== EXTRACTED INFORMATION
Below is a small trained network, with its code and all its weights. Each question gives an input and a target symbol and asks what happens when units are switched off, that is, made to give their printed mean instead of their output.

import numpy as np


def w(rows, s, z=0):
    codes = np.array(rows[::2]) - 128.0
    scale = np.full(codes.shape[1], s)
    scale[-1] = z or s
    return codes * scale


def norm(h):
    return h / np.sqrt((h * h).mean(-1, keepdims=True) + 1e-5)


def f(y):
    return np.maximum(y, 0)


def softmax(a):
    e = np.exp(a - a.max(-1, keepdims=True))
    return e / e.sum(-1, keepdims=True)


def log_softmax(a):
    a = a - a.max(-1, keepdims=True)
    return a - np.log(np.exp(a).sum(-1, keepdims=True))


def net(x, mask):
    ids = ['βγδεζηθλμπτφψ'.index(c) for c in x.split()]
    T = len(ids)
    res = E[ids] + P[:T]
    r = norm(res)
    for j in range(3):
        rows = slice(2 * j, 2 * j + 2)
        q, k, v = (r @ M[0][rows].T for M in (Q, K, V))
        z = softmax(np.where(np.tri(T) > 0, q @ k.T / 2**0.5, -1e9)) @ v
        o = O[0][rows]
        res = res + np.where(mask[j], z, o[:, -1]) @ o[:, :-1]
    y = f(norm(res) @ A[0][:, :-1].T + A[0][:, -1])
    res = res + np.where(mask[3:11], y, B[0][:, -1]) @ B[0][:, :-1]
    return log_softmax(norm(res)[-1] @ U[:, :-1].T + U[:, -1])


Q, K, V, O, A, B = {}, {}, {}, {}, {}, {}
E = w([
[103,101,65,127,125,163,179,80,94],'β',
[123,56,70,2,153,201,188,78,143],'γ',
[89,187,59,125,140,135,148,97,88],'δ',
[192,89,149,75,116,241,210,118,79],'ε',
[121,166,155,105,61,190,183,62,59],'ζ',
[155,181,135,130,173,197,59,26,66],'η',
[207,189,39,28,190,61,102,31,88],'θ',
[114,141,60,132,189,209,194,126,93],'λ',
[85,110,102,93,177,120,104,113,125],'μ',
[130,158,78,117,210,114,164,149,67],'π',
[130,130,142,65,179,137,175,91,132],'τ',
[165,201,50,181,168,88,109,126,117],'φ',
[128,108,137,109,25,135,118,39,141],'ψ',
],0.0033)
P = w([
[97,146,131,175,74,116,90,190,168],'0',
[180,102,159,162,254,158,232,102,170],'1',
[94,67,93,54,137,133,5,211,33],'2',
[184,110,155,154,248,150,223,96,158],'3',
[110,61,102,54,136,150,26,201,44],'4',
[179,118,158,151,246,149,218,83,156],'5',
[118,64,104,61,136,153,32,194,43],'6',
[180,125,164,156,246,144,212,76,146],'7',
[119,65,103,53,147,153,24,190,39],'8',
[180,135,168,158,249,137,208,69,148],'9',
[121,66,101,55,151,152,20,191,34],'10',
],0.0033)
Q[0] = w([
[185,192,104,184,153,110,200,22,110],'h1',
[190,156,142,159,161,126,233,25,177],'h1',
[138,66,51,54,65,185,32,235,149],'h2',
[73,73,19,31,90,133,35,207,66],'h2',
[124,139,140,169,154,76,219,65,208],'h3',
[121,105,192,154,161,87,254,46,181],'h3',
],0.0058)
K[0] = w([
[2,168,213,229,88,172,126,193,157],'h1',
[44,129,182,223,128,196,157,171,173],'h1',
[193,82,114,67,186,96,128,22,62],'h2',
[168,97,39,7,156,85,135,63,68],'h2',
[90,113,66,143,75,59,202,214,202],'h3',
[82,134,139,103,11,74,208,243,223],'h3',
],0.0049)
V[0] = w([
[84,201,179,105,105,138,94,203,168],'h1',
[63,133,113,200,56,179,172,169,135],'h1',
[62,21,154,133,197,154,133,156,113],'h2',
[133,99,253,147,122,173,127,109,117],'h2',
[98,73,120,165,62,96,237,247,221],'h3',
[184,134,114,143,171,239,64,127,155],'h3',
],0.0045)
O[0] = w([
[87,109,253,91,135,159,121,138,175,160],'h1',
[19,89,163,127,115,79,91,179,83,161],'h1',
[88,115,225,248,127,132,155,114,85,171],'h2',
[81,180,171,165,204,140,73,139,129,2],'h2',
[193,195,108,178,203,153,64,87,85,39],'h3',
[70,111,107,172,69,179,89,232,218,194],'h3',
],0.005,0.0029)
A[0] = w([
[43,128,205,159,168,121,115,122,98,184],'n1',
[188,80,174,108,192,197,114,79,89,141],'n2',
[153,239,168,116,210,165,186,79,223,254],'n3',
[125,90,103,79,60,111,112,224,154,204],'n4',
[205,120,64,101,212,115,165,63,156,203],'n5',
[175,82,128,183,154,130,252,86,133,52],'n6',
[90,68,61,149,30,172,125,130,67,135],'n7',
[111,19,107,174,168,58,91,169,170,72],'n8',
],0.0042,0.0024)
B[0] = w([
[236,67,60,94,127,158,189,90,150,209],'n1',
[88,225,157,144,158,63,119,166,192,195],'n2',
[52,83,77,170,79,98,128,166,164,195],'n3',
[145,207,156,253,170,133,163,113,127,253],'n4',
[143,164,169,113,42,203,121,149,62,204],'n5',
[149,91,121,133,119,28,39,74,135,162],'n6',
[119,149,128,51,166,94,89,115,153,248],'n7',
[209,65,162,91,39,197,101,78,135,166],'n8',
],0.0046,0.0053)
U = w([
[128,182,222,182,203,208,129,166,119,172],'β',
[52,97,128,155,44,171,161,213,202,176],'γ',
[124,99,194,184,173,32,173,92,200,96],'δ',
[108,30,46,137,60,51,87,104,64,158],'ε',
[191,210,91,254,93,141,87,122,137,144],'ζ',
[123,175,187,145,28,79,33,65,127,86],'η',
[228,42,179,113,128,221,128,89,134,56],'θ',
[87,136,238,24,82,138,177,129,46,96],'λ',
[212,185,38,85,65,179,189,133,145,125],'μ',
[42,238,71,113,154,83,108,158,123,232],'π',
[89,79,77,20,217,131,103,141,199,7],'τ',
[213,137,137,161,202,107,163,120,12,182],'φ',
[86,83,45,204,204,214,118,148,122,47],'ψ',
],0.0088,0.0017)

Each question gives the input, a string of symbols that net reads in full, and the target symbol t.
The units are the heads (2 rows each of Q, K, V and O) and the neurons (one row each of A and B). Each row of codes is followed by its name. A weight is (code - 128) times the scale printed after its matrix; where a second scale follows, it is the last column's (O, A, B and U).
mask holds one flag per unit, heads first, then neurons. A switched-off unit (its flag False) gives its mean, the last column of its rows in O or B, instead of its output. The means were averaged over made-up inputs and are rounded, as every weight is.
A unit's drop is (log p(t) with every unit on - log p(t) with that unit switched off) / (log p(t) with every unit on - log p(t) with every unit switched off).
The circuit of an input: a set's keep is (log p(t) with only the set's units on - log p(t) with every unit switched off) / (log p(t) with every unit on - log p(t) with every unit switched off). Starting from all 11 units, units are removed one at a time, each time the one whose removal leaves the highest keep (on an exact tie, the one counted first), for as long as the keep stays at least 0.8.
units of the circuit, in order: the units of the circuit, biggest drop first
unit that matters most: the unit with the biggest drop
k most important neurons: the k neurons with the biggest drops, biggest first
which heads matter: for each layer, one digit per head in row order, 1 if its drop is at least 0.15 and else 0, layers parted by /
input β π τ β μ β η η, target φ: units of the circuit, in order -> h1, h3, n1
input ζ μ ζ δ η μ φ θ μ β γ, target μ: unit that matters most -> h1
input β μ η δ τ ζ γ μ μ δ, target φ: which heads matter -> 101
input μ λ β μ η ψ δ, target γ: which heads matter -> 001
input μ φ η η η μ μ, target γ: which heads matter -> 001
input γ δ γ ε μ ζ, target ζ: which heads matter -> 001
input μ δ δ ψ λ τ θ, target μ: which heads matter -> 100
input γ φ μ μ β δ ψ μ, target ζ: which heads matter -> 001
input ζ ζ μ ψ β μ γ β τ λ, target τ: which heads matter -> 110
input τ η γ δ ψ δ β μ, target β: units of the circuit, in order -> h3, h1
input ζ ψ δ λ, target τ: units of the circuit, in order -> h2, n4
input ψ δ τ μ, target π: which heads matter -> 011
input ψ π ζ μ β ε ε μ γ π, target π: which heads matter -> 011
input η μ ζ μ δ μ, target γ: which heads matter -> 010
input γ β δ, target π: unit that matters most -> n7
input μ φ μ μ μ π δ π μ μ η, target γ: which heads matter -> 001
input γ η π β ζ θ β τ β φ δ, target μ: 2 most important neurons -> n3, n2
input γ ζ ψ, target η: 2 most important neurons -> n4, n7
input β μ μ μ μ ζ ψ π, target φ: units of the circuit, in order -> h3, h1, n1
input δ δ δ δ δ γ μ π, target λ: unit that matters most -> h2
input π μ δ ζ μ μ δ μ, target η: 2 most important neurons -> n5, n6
====
Only the lines from the one containing "input ζ ζ μ" through the end of the records above belong in the answer, each exactly as written.

SOLVED PROBLEM
input ζ ζ μ ψ β μ γ β τ λ, target τ: which heads matter -> 110
input τ η γ δ ψ δ β μ, target β: units of the circuit, in order -> h3, h1
input ζ ψ δ λ, target τ: units of the circuit, in order -> h2, n4
input ψ δ τ μ, target π: which heads matter -> 011
input ψ π ζ μ β ε ε μ γ π, target π: which heads matter -> 011
input η μ ζ μ δ μ, target γ: which heads matter -> 010
input γ β δ, target π: unit that matters most -> n7
input μ φ μ μ μ π δ π μ μ η, target γ: which heads matter -> 001
input γ η π β ζ θ β τ β φ δ, target μ: 2 most important neurons -> n3, n2
input γ ζ ψ, target η: 2 most important neurons -> n4, n7
input β μ μ μ μ ζ ψ π, target φ: units of the circuit, in order -> h3, h1, n1
input δ δ δ δ δ γ μ π, target λ: unit that matters most -> h2
input π μ δ ζ μ μ δ μ, target η: 2 most important neurons -> n5, n6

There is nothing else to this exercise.